Which lines in the records below mention the word "never"? Copy each one out.

Items from a dataset:
━━━━━━━━━━

Each row is a point on a landscape with many valleys, with its height.
A ball rolls from a point to the lowest of its 2 nearest points, and stops where none of them is lower. Distance is the straight distance between rows; heights are no part of it.
Z_759 height 48.2: [119 159 165  78 109 114  77 132  79 105 169 151 118 113 182 114 167 179
 111 113 126 162 120 139  82 133 132 151 103  74  85 134  92 111 131  69
 171]
Z_446 height 44.6: [124 194 126  78  59 117  88 115 146 176  92 154 179  82 136 100  96 168
 151 125 100 166 183  96 180 146  57 122 102  94 103 139 128 106  81 105
 162]
Z_547 height 61.4: [ 97  92 120 139 200 136 101 129 133 143 123  94  87 113 105 128 121 124
 162 102 144 130 121 132 137 121 115 111 142  98 124 127 126 135 161 103
 101]
Z_546 height 33.8: [144 115 112 144 186 154 125 118 137 112 130 123  83 158 111 126 134 106
 106 102 138 115  63 149 114 117 155 148 105 151 151 124 108 135 126 100
 124]
Z_220 height 24.1: [161 161 112 190 131 145 115 140  93 153 134 182 109  61 141 161 142 179
 148  93 105 135 174 131 137  80 141 146 123 147 136 148 115 133 134 169
 145]
Z_808 height 51.6: [156 134 114 109 110 151 160 102 126 120 110 106 111 119  98 119 125  86
 106 137 126  94  92 120 158 149 122 117 118 106 106 110 125 112  82 147
 102]
Z_602 height 42.6: [156 166 128 145 171 148  61 142  72  96 128 199 146 128 149 139 135 128
 132 117 145 110 139 160 122 108 144 172 112 186 151 134 157 134 128 149
 143]
Z_753 height 57.2: [170 142 111 164 152 131 120 147  83  99 169 171  86 101 169 138 189 178
  95  85 138 149 115 132  61 106 157 164 109 131  82 139  97 142 138 121
 180]
Z_195 height 31.8: [146 205 121 174 101 151 114 131  98 165 132 180 108  36 156 147 160 176
 175 117  93 128 169 131 145  96 133 141 119  96 101 147 114 112 108 164
 129]
Z_86 height 44.4: [ 93 152 167 102 146 114  65 149 102 107 157 144 124 126 164 108 145 169
 144 114 124 177 130 146  86 141 121 158 120 104 131 142 116 121 172  46
 175]
Z_993 height 75.8: [154 120 115 122 169 139  56 155 108 141 110 143  97 159 143 116 114 167
 104  88 122 135 116 128 126 103 130 148  99 169 138 147 130 164 118  92
 145]
Z_542 height 41.8: [145  64 125 152 118 103 170 177 120 146 161  98 124 171 132 124 126 189
  96 109 118 155 150 121  89  93 142 115 141 172 158 149 111 161 159 125
 161]
Z_69 height 48.1: [ 76 101 161 149 165 116 140 135 130 125 156  96 138  89 121 140 123 138
 172 135 138 167 147 131 104 133 121 116 166 113 146 136 133 125 205 105
 134]
Z_982 height 64.0: [152 110 141 125  68 120 223  82 163  91 133  80 111 168 122 133 162  93
  92 164 138 128  74 130 101 141 164 106 150 125 128 117  85  97 115 143
 117]
Z_376 height 59.2: [ 84 116 124 137  93 116 152 109 180 153  96  69  84 111 123 131 120 134
 144 133 117 141 103 132 128 135 121 103 160  64 124 141  97 105 152  69
 110]
Z_662 height 48.7: [152 159 112 144  83 168 160  89 152 109  96 139 106  99 122 141 140  77
 144 147 112  87  95 146 152 152 148 131 134 118 124 113 147 114  96 156
  83]
Z_517 height 58.0: [168 108 152 112  79  93 198 134  84 110 158 115 171 122 134 123 150 149
  98 154 139 108 171  97 118 109 123 115 139 101  88 130 107 130 117 197
 159]
Z_778 height 56.0: [167 124 154  96  44 105 184 112  78  84 152 141 159 101 143 118 168 137
 105 156 127 128 158  97 119 126 109 126 125  74  65 152 102  98 100 157
 155]
Z_868 height 12.4: [104 153 148  99 148 136  29 114 175 133  63 131 116 172 133 112 148  94
 120 142 112 118 100 135 130 161 124 160 104 112 154 107 123 146 125  22
 126]
Z_141 height 45.6: [136 127 107 125 174 134 105 143 104 130 137 147 178 143 124 133 102 102
 135 131 132  94 157 140 165 121 112 114 120 165 158 105 181 156 116 202
  94]
Z_496 height 35.7: [113 144 177 125  82  96 148 131 103 140 152 119 182  61 137 154 121 163
 189 160 117 137 222  93 142 105 133 120 150  88 137 133 139 128 167 206
 148]
Z_510 height 30.1: [116 126 141  81 120  93  53 161 118 164 129 115 157 157 141  90  81 168
 135  95 104 188 181  99 150 139  71  95 115 119 139 138 161 130 133  82
 143]
Z_553 height 74.3: [152 123 121  89 208 139  21 147  79 124 124 147 113 155 139 100 125 143
 112  83 142 125 117 135 144 124 108 149  88 145 115 116 150 158 112 108
 118]
Z_361 height 57.7: [109  63 116 160 235 146 152 144 125 145 161 111 105 126  79 140 111 117
 133 116 168 118 116 125 120  87 140 116 133 182 131 107 151 150 169 159
 128]
Z_269 height 59.6: [117 106 127 153 186 115 124 174  86  88 158 183 179 164 138 136 120 112
 125 133 148 120 157 157 107 109 145 155 138 207 172 129 166 138 168 169
 151]
Z_218 height 54.1: [ 94 119 109 117 116  89 149 152 166 123 124 111 199 217 117 130  92  83
 109 156 109 119 131 143 157 149 127  86 128 165 182  97 181 140 132 147
 100]
Z_942 height 44.0: [173 148 128  75 147 160  87 116 103  96 132 153 116 188 136  99 138  90
  67 113 119 100  66 139 136 134 146 170  68 140 127 104 140 132  74 113
 123]
Z_398 height 65.6: [107 127 137 127 106 122 195  69 185 109 129  82  80 168 107 144 148  80
 111 151 154 128  41 137 108 147 172 107 152 137 126 101  82  97 140 122
  77]
Z_654 height 52.7: [149 119 121 120  45 106 192 119 127 140 126 109 116  99 106 133 111 149
 105 143 115 128 143  78 142 104 104 100 122  55  74 168  84 103 103 134
 143]
Z_342 height 30.6: [ 68 105 144 152 147 111 185 116 171 111 160 117 166 171 100 156 128  85
 139 173 155 128  96 144  92 139 170 111 168 202 169 108 145 113 202 149
 108]
Z_664 height 41.9: [112 138 124  98  83 112 122 115 161 155  82  98 150 108 116 116  85 137
 134 122 107 139 151 114 160 158  77  95 140  93 139 131 134 123 117 101
 128]
Z_711 height 53.0: [152  89 166  96 174 142 203 108  96  98 164  95  98 142 103 126 144  73
  94 155 199 109  98 102 130 125 144 115 129 101  46 107  91 113 120 186
  88]
Z_770 height 62.1: [162 127 144 165 123 128 161 124  91  80 157 162 140 106 155 148 186 140
 135 127 138 110 149 141  99 109 156 156 134 152 142 129 113 128 134 188
 152]
Z_672 height 53.3: [ 92  80 158  82 141  94 143 138 118 134 139  75 176 141 108 119  94 118
 128 152 162 124 160 118 157 148 107  99 148 106 125  93 153 136 138 156
 119]
Z_953 height 34.9: [107 131 141  56  95  90  96 144 107 142 130 104 172 124 133  97  82 160
 123 116 119 171 189  95 166 148  59 104 120  87 109 127 133 106 113 119
 155]
Z_912 height 34.0: [118 153 132 140  87 129 126 108 153 116  95 151 174 108 141 152 122 110
 171 163 111 109 141 155 149 158 133 132 162 142 174 126 157 116 140 147
 107]
Z_386 height 56.9: [146 125 105  89 171 149  97 112 108 142 102 111 120 108 101 104  98  86
 127 111 144  92 141  95 187 157  88 111 114  90  78 106 141 127  77 155
  90]
Z_261 height 28.4: [ 96 140 113 175 147 127  80 139 175 178  90 112 100  99 123 138 101 144
 174 109  99 149 128 136 135 119 104 111 138 115 161 145 145 139 148  59
 121]
Z_486 height 70.0: [111 118 102  80 134 108  76 106 167 148  80  90 129 183 107  98  94  84
 118  99 115 111 123  99 166 166  82 108 107 122 138 107 139 145  80  86
 119]
Z_142 height 39.5: [139 159 162 117  66  97 137 123  67 120 171 155 176  70 168 144 157 172
 158 140 116 147 219  92 129 107 131 124 123  90 108 136 114 110 145 204
 155]
Z_149 height 45.9: [132 191 107 171  91 176 124  88 166 128  81 165 102  67 136 147 137  82
 187 164 101  88 105 150 167 165 153 146 153 113 111 107 168 123  92 163
  67]
Z_689 height 41.6: [ 95 162 145 180 121 132 149 124 131 116 145 135 114  45 158 150 158 131
 185 143 130 127 137 167 100 136 133 149 159  76 111 143 121 110 149 141
 126]
Z_648 height 50.2: [183 111 141 131 134 151 206 102  90  88 162 123  91 120 118 118 181  81
  98 157 162 104  92 111 126 123 156 121 121 110  64 122 100 104 101 185
 103]
Z_48 height 37.3: [119 198 138 153  93 141 126 118 105 135 130 149 118  36 165 140 144 145
 177 150 106 120 152 142 143 132 121 145 144  60  85 140 133 108 113 141
 113]
Z_656 height 67.0: [ 96 134 124 118 110 137 141  74 198 114 100  87 101 157 113 130 132  73
 131 150 135 118  50 145 131 167 151 116 147 122 141  99 123 108 139  94
  82]
Z_485 height 21.1: [ 87 180 114 167  97 129 100 144 163 192 108 119 103  64 146 134  90 182
 188 122  73 173 154 115 137 111 111  99 128  91 148 152 126 119 144  81
 131]
Z_247 height 30.7: [100 123 138 136 175 138 129 100 174 107 120 122  73 189 124 124 147  92
 106 123 140 125  48 155  92 130 166 149 127 162 162 119  90 116 142  56
 126]
Z_344 height 31.5: [109  66 152 160 154  80 205 189 133 114 181 127 181 205 131 140 138 137
 108 154 140 132 158 135  90 100 181 126 147 214 166 111 125 157 168 174
 163]
Z_814 height 45.2: [ 76 132 140 171 154 128 148 128 143 121 148 139 148  61 130 159 138 126
 194 149 138 127 147 161 108 139 129 138 183 117 145 130 139 118 196 140
 127]
Z_49 height 78.5: [126 112 131 117 154 132 104 133 116 137 140 121  48 151 145 110 169 176
 100  92 124 141  88 130  97 106 140 165 105  97  95 137  69 128 127  55
 151]
Z_869 height 40.3: [ 98 146 174 103 120 112 119 121 112 100 155 116 152 103 166 115 148 155
 155 135 132 156 134 154 101 152 107 137 144  88 137 139 117 108 163  83
 149]
Z_960 height 35.1: [ 95 121 143 156 105 124 206  84 177 100 145 104 144 133 113 165 149  94
 154 182 155 127  98 154  99 146 178 115 179 156 160 106 123 113 181 167
  95]
Z_842 height 48.3: [164 135 119 100  83 113  69 172 103 189 146 143 128 151 159 118 103 225
 109  79  97 194 165 105 138  89 101 105 106 156 118 161 139 136 129 112
 168]
Z_625 height 57.1: [129 103 118 150  95 124 188 113 153 155 121  80  79 107 112 140 120 151
 120 123 122 128 116 114 117  99 134  93 140  93 127 152  76 124 134 108
 123]
Z_719 height 47.9: [ 97 136 115  78  23 123 170  90 182 101  73 103 170 125  85 120 107  73
 130 158 131 132 121 124 156 229 100 125 149 117 112 113 141 109  79 142
 116]
Z_563 height 47.2: [129 147 159 129  93 158 154  95 168 102 111 131  79 146 151 123 192 103
 100 157 120 104  50 163  94 152 167 163 128  99 111 116  79 110 100  63
 125]
Z_360 height 63.0: [ 60  87 132 171 208 123 118 133 169 140 126 112  78 119 103 132 127 116
 173 105 136 161 110 143 106 135 115 126 163 136 141 130 125 110 192  60
 127]
Z_807 height 55.0: [162 103 133 145  69 121 220 106 135 132 126  87 114 106 106 147 136 127
 113 154 134 108 132 104 122 106 139 101 147  81 104 146  82 120 122 156
 118]
Z_700 height 42.1: [125 124 100 149 206 144  78 149 108 133 131 162 149 153 120 131  97 112
 135 114 137 111 130 140 137 107 129 129 111 184 168 126 178 153 134 149
 111]
Z_846 height 49.2: [107  80 125 160 154 117 144 154 144 138 129 106 137 163  99 134 107 132
 132 122 138 139 127 128 107 119 132 104 156 180 185 136 142 148 169 113
 122]
Z_281 height 48.8: [116 104 136 111 193 142 127 125  94 105 164 135 170 131 120 136 125  92
 142 150 162  91 132 142 141 127 130 132 130 154 129  89 180 141 136 209
  96]
Z_922 height 50.6: [144 121 150  76  87 143 186 105 104  77 123 119 133 104  94 107 131  60
 116 168 159 110 119 111 158 182 106 135 136  92  48 118 130  92  85 168
 111]
Z_19 height 48.0: [ 79 109 121  62 112 101 122 115 146 147  78  69 143 116  93 117  81  97
 141 120 149 147 168  83 173 182  57 108 132  55  83 126 128 115 114 123
 120]
Z_844 height 54.9: [ 94  73 136 144 232 129 152 138 129 109 173 138 140 163 108 139 116  88
 120 135 173 122 107 148  98 112 147 128 132 197 145 101 158 141 179 161
 123]
Z_450 height 37.0: [137  56 144 155 109  62 204 202 132 140 169 103 164 205 138 133 127 184
 101 138 120 145 173 122  92  96 174 113 151 185 165 124 118 175 153 165
 169]
Z_366 height 58.6: [132 137  82 157 166 153  83 106 180 162  68 117  86 140 102 134 112  92
 140 110 106  99  83 127 148 127 141 111 103 140 157 112 141 153 107  83
  94]
Z_9 height 23.8: [ 83  80 164 169 162  90 208 143 149 103 176 134 179 162 115 158 149 101
 138 171 159 113 130 141  80 115 178 132 164 212 168 108 141 136 200 183
 160]
Z_893 height 39.4: [176 151 112 137 170 173  97 129 113  99 133 165  91 157 129 131 142 104
  81 110 125 100  66 148 108 106 166 181  81 164 145 127 133 144  95 114
 131]
Z_498 height 57.8: [104 113  98 149 181 112  94 191 112 102 140 174 178 217 141 111  89 103
 103 139 126 131 148 149  97 115 150 128 126 218 190 149 185 134 158 125
 140]
Z_410 height 31.6: [166 133 101 190 144 154 144 139 116 133 137 153  94  92 129 147 148 158
 124  97 119 116 128 138 110  94 150 147 125 153 145 143 104 144 127 147
 143]
Z_992 height 61.5: [143 122 121 156 160 134 146 134 104  81 157 167 145 146 134 143 147 103
 128 131 150 113 119 162 101 114 156 156 130 186 174 127 138 128 148 165
 141]
Z_721 height 56.2: [130 141  78 120 159 142  81  94 177 143  79 111  95 195 108 124 114  56
  97 103  97 105  63 116 150 129 147 125  72 138 152 107 159 142  90  96
  93]
Z_207 height 60.0: [152 133 113 181  70 126 180 119 152 151 122 121 102 100 138 153 153 182
 125 121  98 126 131 125 100  98 143 121 139 118 161 167  78 131 135 118
 154]
Z_894 height 60.4: [132  70  97 159 210 161 157 136 121 164 135  90  92 101  71 149 101 117
 140 115 162  92 124 107 145  87 146  99 126 131 119 108 147 151 133 182
  92]
Z_307 height 45.0: [156 113 108 149 107 121 114 165 101 188 159 125 108 112 136 141 106 218
 129  89 100 175 177  99 125  71 127 102 112 151 133 162 125 141 145 141
 162]
Z_853 height 38.3: [168 101  99 191 194 157 162 132 104  97 167 157  79 110 114 163 161 123
 114  96 153 112 112 142  94  94 152 159 125 175 123 117 113 145 147 167
 153]
Z_429 height 38.1: [120 161 132 121  92 131 105 108 162 135  76 128 148 100 143 128 109 119
 162 147 115 113 132 134 156 172 105 123 144 106 142 124 146 119 112 103
 107]
Z_136 height 51.1: [ 96  88 156 133 146 107 161 126 131 138 147  86 164 111 113 142 112 128
 166 165 153 120 157 123 134 125 133 112 168 124 146 118 147 140 180 157
 118]
Z_190 height 37.7: [181 175 128 130 134 163  62 134  93 136 113 184 133 117 150 124 146 159
 105 112 125 113 124 147 143 104 137 167  92 165 133 125 134 149  97 124
 132]
Z_870 height 53.4: [149 131 119 159 131 116  82 181  98 129 122 175 152 163 161 122 112 167
 107 107 127 154 160 142 107  99 142 145 133 210 170 162 137 148 147 111
 168]
Z_403 height 29.4: [100 148 148 124  76 105 123 112 145 141 106 139 206  90 150 145 104 130
 195 158 111 134 193 128 168 166  97 119 175 120 159 131 164 115 157 166
 119]
Z_899 height 56.1: [ 88 103 107 132 168  91 137 178 138 111 153 141 195 237 130 123  95  82
 104 147 116 132 128 151 120 126 156 104 124 190 180 124 185 136 162 134
 111]
Z_213 height 53.9: [133 140 126 158 173 129  79 170 103 106 154 179  88 103 152 143 152 174
 115  88 136 161 118 152  74 108 139 176 119 154 114 138 118 143 165  72
 199]
Z_891 height 35.5: [124 115 167  92  97 115 155 105 121  91 137 106 151 131 143 106 143 126
 118 146 146 130 120 148 122 159 111 128 156 103 133 122 105 106 135 110
 135]
Z_831 height 51.3: [145 131 158  75  95 107 131 109  81  83 174 138 118 130 174  99 190 161
  91 126 143 141 111 113  80 131 127 145 110  64  52 143  78  99 114  87
 159]
Z_78 height 59.9: [175 145 134 155 103 134 153 119  90  77 154 168 118  97 170 127 214 162
 115 125 133 121 127 137  75 122 150 157 118 117 103 147  95 131 115 143
 150]
Z_411 height 24.5: [101 123 148 126 139 106  54 180 127 158 136 128 139 136 130 109  92 174
 173  95  97 201 167 106 110 124  96 112 126 135 163 164 168 123 178  61
 143]
Z_795 height 21.9: [114 170 129 116 129 153  61 100 182 134  67 135 122 129 139 118 136  86
 141 155 118  99  86 154 135 172 123 152 114 101 129 102 143 150 105  60
  99]
Z_115 height 39.7: [116 126 127  63 100  98 137 163 110 150 117 117 201 119 106 102  76 140
  98 129 133 140 202  96 186 162  57 111 121 110  98 120 140 131  68 171
 149]
Z_809 height 50.8: [165 163 129 120  89 176 138 103 160 114 102 141  81 139 123 122 171  91
  77 152  94  96  47 138 118 133 167 163  92 114 116 112 111 125  76  84
 116]
Z_841 height 43.1: [149 110 110 189 173 148 207 110 137  96 167 134  96 122 104 170 163  97
 120 130 146 102 101 138  95  99 177 136 130 181 141 116 108 133 154 196
 135]
Z_65 height 27.3: [103 161 119 159  79 129 157 131 142 172 129 107 115  54 136 149 104 161
 184 135  91 148 172 114 132 100 119 101 147  64 126 148 116 112 144 137
 123]
Z_235 height 51.8: [ 97 115 117 147 122 112 133 127 159 129 110 119 170 175 114 132 106  97
 138 147 118 117 121 142 132 142 135 104 149 175 201 119 166 129 163 122
 104]
Z_639 height 55.6: [172 148 111 153  98 129 110 152 120 125 118 172 143 182 160 134 121 147
  89 118 103 118 137 140 123  97 165 146 113 204 191 149 131 146 114 140
 156]
Z_955 height 59.3: [122 105 110 127 198 152 102 115 109 148 121  92  84  84  98 123 109 105
 151 109 151 109 127 120 164 128 109 115 132  70  86 114 131 124 126 140
  78]
Z_971 height 45.1: [ 95 133 117  75  73 109 125 106 177 135  75  93 175 124 101 105  94  92
 139 136 134 136 148 107 163 212  61 109 144 101 120 121 140 121  88 116
 128]
Z_884 height 51.0: [150 129 123 128 124 110  61 198  81 158 141 164 152 153 169 120 104 210
 115  87 124 191 185 123 128  91 115 128 124 188 140 160 158 150 155 128
 167]
Z_161 height 44.2: [134 131 113  67  78 115 177 169 110 127 112 128 196 127  83 101 102 103
  92 143 135 126 182  97 189 184  78 133 104 132  74 132 130 125  31 206
 136]
Z_79 height 50.4: [109 120 138 150 217 136  68 149 100  98 141 163  99 112 134 129 143 135
 140 100 152 148 111 164  97 129 120 170 127 143 114 130 132 131 164  81
 154]
Z_716 height 53.2: [143 109 175  73 133 137 179  88 106  82 135 109 106 132 121 107 159  66
 110 164 185 122  98 123 137 159 115 129 143  77  47 115  89  88 113 151
  91]
Z_621 height 47.7: [132 112 140  66  68 121 193 127 108 102 125 108 180 124  89 109 111  88
 102 173 149 114 153 111 162 177  95 134 128 111  73 111 135 111  68 201
 134]
Z_144 height 23.0: [111 119 140 115 163 134  75 123 159 123  93 128 100 189 130 113 141 117
 104 126 125 131  80 139 105 137 151 155 117 147 167 129 112 137 141  27
 139]
Z_335 height 43.2: [214 170 101 111  90 154  77 144 104 165 109 187 115 142 152 125 143 190
  68 103 108 113 122 111 146  84 149 155  84 173 107 137 115 157  70 126
 151]
Z_169 height 71.3: [121 110 105  97 156 103  53 135 143 173  91  99 150 169 112  99  80 106
 135  93 120 129 169  99 171 157  58  83 108 133 133 110 166 159  89 107
 114]
Z_987 height 36.1: [140 173 123 122 139 141  74 141  81 162 140 143 125  66 145 124 113 180
 157  98 113 158 168 117 150  98 109 117 112  96 101 137 140 122 124 135
 126]
Z_746 height 50.5: [119 152 111  84  13 107 164 132 123 138 139 135 122 101  99 134  93 148
 112 130 103 151 154  53 147 110  76 101  97  31  49 181  74  88  87 111
 161]
Z_461 height 22.0: [175 100 122 101 144 130 128 138  75 126 153 115 100 144 139 106 136 163
  77  91 139 122 120 109 123 107 126 126 114 121  93 134 100 142 106 131
 130]
Z_480 height 54.0: [184 114 139 108  54 101 176 112  81  76 166 150 141 125 166 111 202 174
  84 142 139 139 119  91  80 119 127 125 111  72  61 165  80 109 106 141
 163]
Z_160 height 79.9: [163 127 137  92 144 151  69 131 125 128 117 145  80 175 147 110 157 157
  69 108 118 116  82 134 105 112 153 181  90 127 118 126  88 148 116  51
 150]
Z_284 height 31.7: [115 149 140 140  93 118 164 140 108 155 155 105 135  43 130 156 105 158
 185 149 125 143 196  84 132  85 130 103 134  54 102 141 119 120 162 178
 139]
Z_394 height 61.1: [134 110  74 152 190 161 118 115 149 164 111 103  98 129  93 140 100  96
 135 110 125 100 108 120 153 115 131  92 114 137 146 111 155 153 113 147
  78]
Z_350 height 45.8: [118  51 139 142 151 111 172 155 139 160 151  67 114 152 100 126 108 161
 111 117 140 140 140 105 114  95 141  89 147 143 155 130 119 149 160 128
 131]
Z_845 height 52.0: [ 84  91 135 111 222 119 154 130 121 110 186 125 173 185 119 131 111  64
 115 153 161 111 108 147 129 120 155 116 105 176 132  83 187 133 153 196
  86]
Z_968 height 47.8: [127 174 108  71  34 123 135 115 152 170 112 145 158  83 105 112  90 158
 124 127 100 157 166  73 167 137  67 121 102  71  75 173 101  93  65 114
 166]
Z_305 height 60.2: [152  90 142 126  62  86 222 138 126 131 136  88 163 156 116 131 125 143
  96 158 121 111 165 110 133 114 142 100 141 129 132 117 102 136 111 190
 151]
Z_889 height 24.6: [105 153 137 165 110 123 104 131 146 176 105 151 177  89 139 144  94 148
 199 143 103 138 197 120 162 124 104 112 164 141 185 145 163 127 165 152
 113]
Z_29 height 40.8: [137 174 148  97  83 125  92 115 110 150 120 149 166  77 154 119 111 165
 155 127 107 147 171 118 155 132  88 119 125  92 116 139 134 107 108 123
 144]
Z_51 height 28.2: [106 174 130 112  69 151  95  84 209 107  62 134 136 129 136 132 138  68
 150 171 116 110  80 154 133 185 138 152 136 118 150 104 159 124 105  84
 106]
Z_32 height 47.1: [191 146 106  90  81 133 117 150 110 142 127 165 140 181 149 105 119 169
  58 102  99 116 126 127 158 111 124 136  95 170 119 133 117 143  55 138
 156]
Z_5 height 61.0: [ 52 109 148 145 156 116 141 115 175 141 126  80  75 118 131 126 140 125
 171 130 139 162 109 140 111 144 127 123 165  75 121 139  93 101 181  64
 111]
Z_990 height 37.5: [150 116 100 162 195 160 108 144  99 139 130 151  98 110 112 139 115 138
 121  96 129 111 125 136 133  93 134 138 117 166 149 132 141 151 128 150
 125]
Z_930 height 72.8: [143 121 107  98 197 136  37 135  98 156 108 128 137 144 120 101  98 127
 135  87 138 118 152 114 176 134  77 106  96 133 116 104 167 156  89 136
 106]
Z_285 height 34.2: [ 63 150 119 180 173 130  56 135 188 150  85 133 109 104 130 136 124 112
 186 125 116 131 107 156 110 150 118 137 149 118 144 141 160 142 175  41
 115]
Z_409 height 54.2: [147 131 122  69 144 152 126 104 105  99 120 125 127 137 103  91 125  63
  97 123 141  99  97 120 169 172 101 137  99 111  86 100 145 111  62 150
  98]
Z_186 height 62.3: [169 110 128 126  60 122 203 112 134 108 139 106 131 165 128 123 146 120
  83 144 108 105 109 122 111 129 148 111 133 136 144 127  96 122  99 160
 137]
Z_575 height 77.1: [131  88 120 119 166 132  95 141 123 144 127 105  63 155 129 108 126 168
 107  78 120 151 112 124 120 104 130 132 116 132 130 147 110 141 133  72
 131]
Z_695 height 46.8: [155 113 133 152 143 154 207  98 127 108 160 100 104 140 104 144 155  83
 114 147 150 106  81 128 115 115 176 121 136 146 125 109 115 123 128 191
  96]
Z_816 height 38.8: [ 78 145 103 187 162 144 112 114 185 131  93 135 105 103 112 149 123  98
 182 137 135 108  79 164 117 149 142 127 158 133 144 121 145 132 165  85
  93]
Z_984 height 53.7: [153 158  99 134 147 182 105  97 167 129 100 127  72 155 109 130 144  70
  96 127 101  90  46 132 136 123 169 151  84 122 139 108 133 128  86 101
  96]
Z_943 height 47.6: [172 155 116  80 118 136 103 141 107 107 120 156 152 180 142 105 112 115
  75 116 111 108 116 137 155 141 119 144  84 156 137 108 144 136  59 139
 141]
Z_3 height 18.0: [103 149 147 158 123 105  74 158 134 172 107 153 183 128 142 126  95 167
 180 117  98 174 191 120 129 117 101 115 155 157 191 167 173 135 174  91
 133]
Z_150 height 42.7: [113 170  87 191 130 165 103 101 175 136  84 161 115  81 127 162 126  88
 194 149 120  88 100 165 144 151 150 147 147 140 155 118 168 135 136 140
  78]
Z_263 height 41.1: [156 137 111 142 132 133 107 152  81 193 154 133 123  75 127 145 106 199
 149  97 116 168 197  92 160  65 117 106 114 129 110 143 137 144 131 183
 136]
Z_36 height 29.7: [136  94 152 104 134 120 150 112 108 111 148  98 101 140 135 112 146 140
 108 117 152 135 112 131 113 125 127 128 130  92 102 134  79 116 128 109
 123]
Z_363 height 30.3: [174 149 114 122 119 141  95 135  71 153 141 153 104  96 148 126 135 189
 106  97 119 134 143 119 135  96 122 128 106 120  87 149 117 130 100 129
 135]
Z_437 height 57.9: [166 129 121 155  78 122 149 138 139 139 117 137 127 148 144 141 128 169
 111 119  96 127 130 132 113 106 147 131 130 169 183 155 108 143 123 115
 152]
Z_592 height 68.5: [102 126 110  80 133 124 105  85 184 120  83  89 107 189 105 107 127  58
 119 120 130 109  75 125 154 179 120 124 114 118 128  89 125 116 106  84
  98]
Z_766 height 46.5: [138 144 150 135 195 137  71 145  65  78 160 180 143 105 154 139 152 147
 125 109 168 134 130 171  95 125 134 173 119 160 130 129 141 130 155 126
 158]
Z_532 height 50.7: [ 95  99 157  62 126 104 126 118 115 119 126  83 145 121 116 108  97 113
 135 135 154 142 151 110 158 157  83 112 141  56  95 112 116 104 140 124
 124]
Z_593 height 38.9: [101 143 145 173  89 139 179  89 180  85 127 133 120 109 139 158 174 100
 162 171 143 118  87 179  84 160 171 139 179 143 153 122 115 106 159 123
 109]
Z_384 height 43.0: [106 155 156 172  85 147 172 100 168 102 118 123  89  96 159 131 188 117
 142 163 131 114  79 178  84 152 154 158 159  90 111 133  92 107 123  95
 122]

Call two points neighbours if one is among the 2 nearest of the other. Go from one point of each pair to the other, from neighbour to neighbour, staying as low as possible. Name the highest point that can't be avoided.
Z_868 / Z_3: Z_429
Z_868 / Z_9: Z_394
Z_220 / Z_190: Z_716
Z_3 / Z_190: Z_943
Z_485 / Z_461: Z_360

Two balls start at each pair of points below. Name the first point that both come to, or write never.
Z_992 / Z_437: never
Z_398 / Z_5: Z_461
Z_49 / Z_376: Z_461

Where does a ball stop that starts at each point below?
Z_672: Z_3
Z_716: Z_3
Z_639: Z_461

━━━━━━━━━━

Solution below:
Two balls start at each pair of points below. Name the first point that both come to, or write never.
Z_992 / Z_437: never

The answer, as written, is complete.